YOUR INSTRUCTIONS:
Two lines mark the range in the entries below: the one holding "R82: [132 119" and the one holding "R109: [135 133". Set down those two and all lines between them, exactly.

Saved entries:
-------------------------

A small network was shown many inputs. Here are its activations along a few directions, one row for each input.
Each table varies a few parts of the input and shows all the possible inputs, shuffled.
A made-up example of a description, with smaller parts first: one of 2 separate values, together with either a single point or one of 9 places along a line or (one of 5 places around a ring, together with one of 6 places along a line).
Shared parts are said once, and a part with two or three values counts as separate values.
In the rows, zero is written as 128.

Other details of the inputs vary at random and push rows far along three fixed directions, the same in every table; ignore that.

Rows:
R1: [112 117 152 140 104 126 147 164 157 164 157]
R2: [124 157 157 109 139 106 112 123 147 111 111]
R3: [147 134 109 102 120 115  81 126 150 119 121]
R4: [143 141 171 112 154 124 106 104 125 127 127]
R5: [109  90  22 181 118 153 141 106  94  93  96]
R6: [125  92 139 149 111 123 176 107  96 144 142]
R7: [132 102 164 148 140 142 205  91  74 130 143]
R8: [128 135 155 109 115 119 144 126 121 137 114]
R9: [116 129 124 129 111 103 144 169 150 157 160]
R10: [139  98 116 135  99 136 118 157 153 156 153]
R11: [125 161 127 115 148 126 108 127 135 114 127]
R12: [131 146 154 121 129 148 134 118 128 109  92]
R13: [133 133  94 133 159 133 107 120 108 109 121]
R14: [141 141 150 133 156 154  99 113 128 112 117]
R15: [109 111 151 126 113 109 140 141 133 172 164]
R16: [129 145 128 120 144 135 155 110 101 103  97]
R17: [157 144 130 101 141 124  99 135 140 104 129]
R18: [105 125  61 140 104 129  87 166 162 142 133]
Description of these inputs: one of 3 separate values, together with one of 6 places around a ring.
- The inputs of R1 and R2 match in every part but the choice among 3 separate values. If R10 is changed in the same way as R1 into R2, which row does it become? => R3
- Change only the place on the ring of 6 in R17. List by row number the other rows that result. => R7, R9, R11, R13, R16

Rows:
R19: [129 141 127 123 147 137 117 110 113 113 122]
R20: [135 134 134 122 146 132 117 103 117 111 125]
R21: [130 135 101 118 125 117  92 148 153 133 134]
R22: [101  96  36 158 127 139 135 114  95 132 126]
R23: [140 141 140 118 149 131 110 105 124 108 121]
R24: [130 136 132 119 149 133 117 107 119 115 121]
R25: [129 146 144 116 142 111 144 102 109 111 114]
R26: [104  94  37 161 127 137 128 118 105 129 127]
R27: [135 152 137 102  98 108 100 184 181 146 141]
R28: [126 116 154 122 105 129 147 153 137 159 150]
R29: [142 145 141 119 135 138 123 115 124 101 108]
R30: [137 135 136 119 130 137 123 112 127 107 112]
R31: [138 135 136 121 146 132 118 105 115 111 124]
R32: [112  99 146 148 117 132 168 133 123 163 151]
R33: [134 139 147 136 141 136 135 112 122 111 115]
R34: [126 113  93 140 121 124 117 137 127 135 141]
R35: [131 149 143 117 136 142 122 118 123 105 107]
R36: [116 111 140 138 110 133 171 142 118 158 150]
R37: [131 146 147 115 147 112 149 112 107 114 110]
R38: [130 141 139 123 151 138 123 109 115 116 124]
R39: [132 107 142 138 118 136 152 138 119 151 135]
R40: [116 112 103 145 132 136 140 126 111 143 142]
R41: [142 156 145  98  97  80 112 177 164 155 149]
R42: [107 109 105 134 114 106 163 127 108 153 138]
R43: [129 114 153 128 112 128 158 135 130 146 148]
R44: [115 108 103 145 135 136 142 123 112 143 140]
R45: [130 135 145 133 140 135 130 109 126 110 115]
R46: [135 141 142 113 137 139 121 111 129 104 106]
R47: [104  95  32 161 129 137 130 115 104 130 126]
R48: [123 107  86 142 132 132 134 130 109 134 133]
R49: [117 109  91 141 122 127 122 138 128 145 143]
R50: [128 136 145 122 141 140 146 105 121 110 113]
R51: [132 115 167 137 119 126 156 150 133 156 149]
R52: [127 129 122 129 134 141 123 113 126 119 104]
R53: [132 108 155 131 111 130 143 139 134 157 143]
R54: [116 112 107 147 130 136 137 129 112 141 143]
R55: [133 145 140 117 154 135 112 111 125 111 118]
R56: [140 143 101 112 114 107  76 162 168 133 140]
R57: [139 137 136 128 151 134 122 110 118 113 123]
R58: [132 117 177 128 115 122 160 157 137 154 155]
R59: [131 137 146 125 139 134 111 111 129 104 106]
R60: [139 146 139 117 137 133 127 114 130  98 109]
R61: [126 117  72 139 115 122 114 139 124 137 139]
R62: [119  96 111 139 106 133 151 135 121 146 141]
R63: [120 111 171 133 110 127 148 149 134 167 154]
R64: [121 108  88 145 125 129 123 127 120 133 139]
R65: [141 135 139 125 132 137 118 114 128 113 108]
R66: [119 147 151 114 147 115 149 105 109 118 111]
R67: [141 141 116 116 130 119  94 135 143 120 130]
R68: [136 138 141 123 140 138 143 119 118 107 110]
R69: [138 137 123 130 143 131 112 120 124 114 125]
R70: [121 116 187 139 121 133 169 139 125 164 158]
R71: [124 107 159 126 115 135 161 133 124 154 145]
R72: [124 149 142 123 143 136 125 117 133 101 107]
R73: [129 112 144 135 102 121 131 150 139 153 149]
R74: [128 140 144 129 142 135 125 113 133 112 113]
R75: [140 156  94 101 117 107  59 159 171 120 127]
R76: [142 156 111 109  96 104  59 175 185 126 126]
R77: [125 129 145 132 139 139 127 106 120 114 110]
R78: [123 136 152 134 139 142 131 110 114 114 112]
R79: [122 111 190 131 120 129 174 137 131 159 157]
R80: [132 141 128 131 131 130 128 124 131 106 115]
R81: [127 112  90 146 104 131 130 142 127 144 130]
R82: [132 119 169 128 109 120 151 149 142 149 156]
R83: [131 142 144 126 144 134 118 112 135 103 108]
R84: [149 160  89  96  90 103  58 197 190 123 122]
R85: [102  95  36 157 129 137 133 113 101 132 125]
R86: [122 124 148 120 116 100 158 128 120 150 146]
R87: [126 126  43 139 117 121  94 142 133 123 125]
R88: [108  95  17 161 127 137 131 120  92 123 119]
R89: [117 129 168 119 117 103 167 140 118 164 152]
R90: [125 143 150 130 145 138 130 115 130 113 113]
R91: [123 154 139 106 143 109 129 110 121 111 103]
R92: [117 101 140 142 110 126 162 140 129 151 152]
R93: [141 142 138 120 157 134 115 118 123 107 116]
R94: [128 136 150 130 140 148 136 108 114 119 109]
R95: [129 135 127 123 132 134 134 116 128 109 113]
R96: [136 138 106 117 128 117  87 143 152 124 130]
R97: [114 106 106 146 132 136 139 126 113 143 142]
R98: [138 144 146 129 138 134 115 114 125 105 107]
R99: [115  97 137 146 114 140 164 132 115 165 143]
R100: [127 151 138 107 142 107 128 107 120 106 107]
R101: [130 148 140 114 141 136 128 114 133 104 105]
R102: [142 161 115 104  95 100  69 182 193 122 133]
R103: [133 147 174 110  99 110 119 183 173 155 158]
R104: [137 141 147 125 138 138 145 112 118 108 115]
R105: [124 110  96 133 121 124 121 129 123 139 142]
R106: [132 137 128 133 132 130 119 122 135 111 116]
R107: [140 139 142 123 137 138 114 108 129 108 104]
R108: [133 131 132 122 149 132 116 106 121 112 122]
R109: [135 133 101 118 110 108  79 168 166 139 145]
R110: [134 136 140 123 135 140 119 112 129 117 106]
R111: [123 111 185 130 117 127 168 140 134 157 158]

-------------------------

RESPONSE TO THE TASK:
R82: [132 119 169 128 109 120 151 149 142 149 156]
R83: [131 142 144 126 144 134 118 112 135 103 108]
R84: [149 160  89  96  90 103  58 197 190 123 122]
R85: [102  95  36 157 129 137 133 113 101 132 125]
R86: [122 124 148 120 116 100 158 128 120 150 146]
R87: [126 126  43 139 117 121  94 142 133 123 125]
R88: [108  95  17 161 127 137 131 120  92 123 119]
R89: [117 129 168 119 117 103 167 140 118 164 152]
R90: [125 143 150 130 145 138 130 115 130 113 113]
R91: [123 154 139 106 143 109 129 110 121 111 103]
R92: [117 101 140 142 110 126 162 140 129 151 152]
R93: [141 142 138 120 157 134 115 118 123 107 116]
R94: [128 136 150 130 140 148 136 108 114 119 109]
R95: [129 135 127 123 132 134 134 116 128 109 113]
R96: [136 138 106 117 128 117  87 143 152 124 130]
R97: [114 106 106 146 132 136 139 126 113 143 142]
R98: [138 144 146 129 138 134 115 114 125 105 107]
R99: [115  97 137 146 114 140 164 132 115 165 143]
R100: [127 151 138 107 142 107 128 107 120 106 107]
R101: [130 148 140 114 141 136 128 114 133 104 105]
R102: [142 161 115 104  95 100  69 182 193 122 133]
R103: [133 147 174 110  99 110 119 183 173 155 158]
R104: [137 141 147 125 138 138 145 112 118 108 115]
R105: [124 110  96 133 121 124 121 129 123 139 142]
R106: [132 137 128 133 132 130 119 122 135 111 116]
R107: [140 139 142 123 137 138 114 108 129 108 104]
R108: [133 131 132 122 149 132 116 106 121 112 122]
R109: [135 133 101 118 110 108  79 168 166 139 145]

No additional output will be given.